═══ Records for the exercise

Rows are points. To make a cloud, some directions were put in groups of two or more. Within a group, all points are equally far from the middle, so they leave a hole (a ring in 2 directions, a hollow ball in 3). The other directions are filled evenly. Then the cloud was stretched, turned, moved and blurred a little. Count the holes, and give their numbers of directions, smallest first.
In the rows, zero is written as 128.

Cloud (13 x 2):
[[171 142]
 [121 183]
 [ 74 156]
 [187 137]
 [163 194]
 [180 102]
 [ 72 128]
 [187 149]
 [117 157]
 [100 107]
 [178 120]
 [143 124]
 [ 99  82]]
Holes: 0

Cloud:
[[123 176 177]
 [148 189 170]
 [ 86 168 148]
 [150 187  83]
 [ 89 150  97]
 [126 180 176]
 [ 83 164 111]
 [115 125  85]
 [120 163  74]
 [129 183  79]
 [175 187 152]
 [142 103 109]
 [153 103 114]
 [160 115  96]
 [189 160 146]
 [186 132 116]
 [ 93 123 114]
 [129 169  73]
 [170 184  92]
 [186 176 144]
 [153 174 177]
 [188 163 147]]
Holes: 1 (3)

Cloud (27 x 4):
[[120 106 203 120]
 [ 70 139  89 117]
 [110 101 194 115]
 [ 81 148  90 163]
 [221 162 138 178]
 [176 162  93 111]
 [121 182  98 195]
 [171 190 156 169]
 [ 89 159 101 169]
 [175  80  71 115]
 [118 138 153 108]
 [173 166  72  99]
 [171 179 119  95]
 [ 78 137 126 118]
 [ 87 159 118  97]
 [170 147 201  83]
 [168  99 149 132]
 [109 172 126 127]
 [110  98  81 118]
 [ 96 146  97 127]
 [129 181 102 154]
 [166 116 182 157]
 [112  75 121  96]
 [156 159 164  69]
 [134 117 203 157]
 [170 150 184  86]
 [159 123 190 172]]
Holes: 0

Cloud:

══════

| What the task requires |
Retype each entry exactly, missing none.

| Solution |
Rows are points. To make a cloud, some directions were put in groups of two or more. Within a group, all points are equally far from the middle, so they leave a hole (a ring in 2 directions, a hollow ball in 3). The other directions are filled evenly. Then the cloud was stretched, turned, moved and blurred a little. Count the holes, and give their numbers of directions, smallest first.
In the rows, zero is written as 128.

Cloud (13 x 2):
[[171 142]
 [121 183]
 [ 74 156]
 [187 137]
 [163 194]
 [180 102]
 [ 72 128]
 [187 149]
 [117 157]
 [100 107]
 [178 120]
 [143 124]
 [ 99  82]]
Holes: 0

Cloud:
[[123 176 177]
 [148 189 170]
 [ 86 168 148]
 [150 187  83]
 [ 89 150  97]
 [126 180 176]
 [ 83 164 111]
 [115 125  85]
 [120 163  74]
 [129 183  79]
 [175 187 152]
 [142 103 109]
 [153 103 114]
 [160 115  96]
 [189 160 146]
 [186 132 116]
 [ 93 123 114]
 [129 169  73]
 [170 184  92]
 [186 176 144]
 [153 174 177]
 [188 163 147]]
Holes: 1 (3)

Cloud (27 x 4):
[[120 106 203 120]
 [ 70 139  89 117]
 [110 101 194 115]
 [ 81 148  90 163]
 [221 162 138 178]
 [176 162  93 111]
 [121 182  98 195]
 [171 190 156 169]
 [ 89 159 101 169]
 [175  80  71 115]
 [118 138 153 108]
 [173 166  72  99]
 [171 179 119  95]
 [ 78 137 126 118]
 [ 87 159 118  97]
 [170 147 201  83]
 [168  99 149 132]
 [109 172 126 127]
 [110  98  81 118]
 [ 96 146  97 127]
 [129 181 102 154]
 [166 116 182 157]
 [112  75 121  96]
 [156 159 164  69]
 [134 117 203 157]
 [170 150 184  86]
 [159 123 190 172]]
Holes: 0

Cloud:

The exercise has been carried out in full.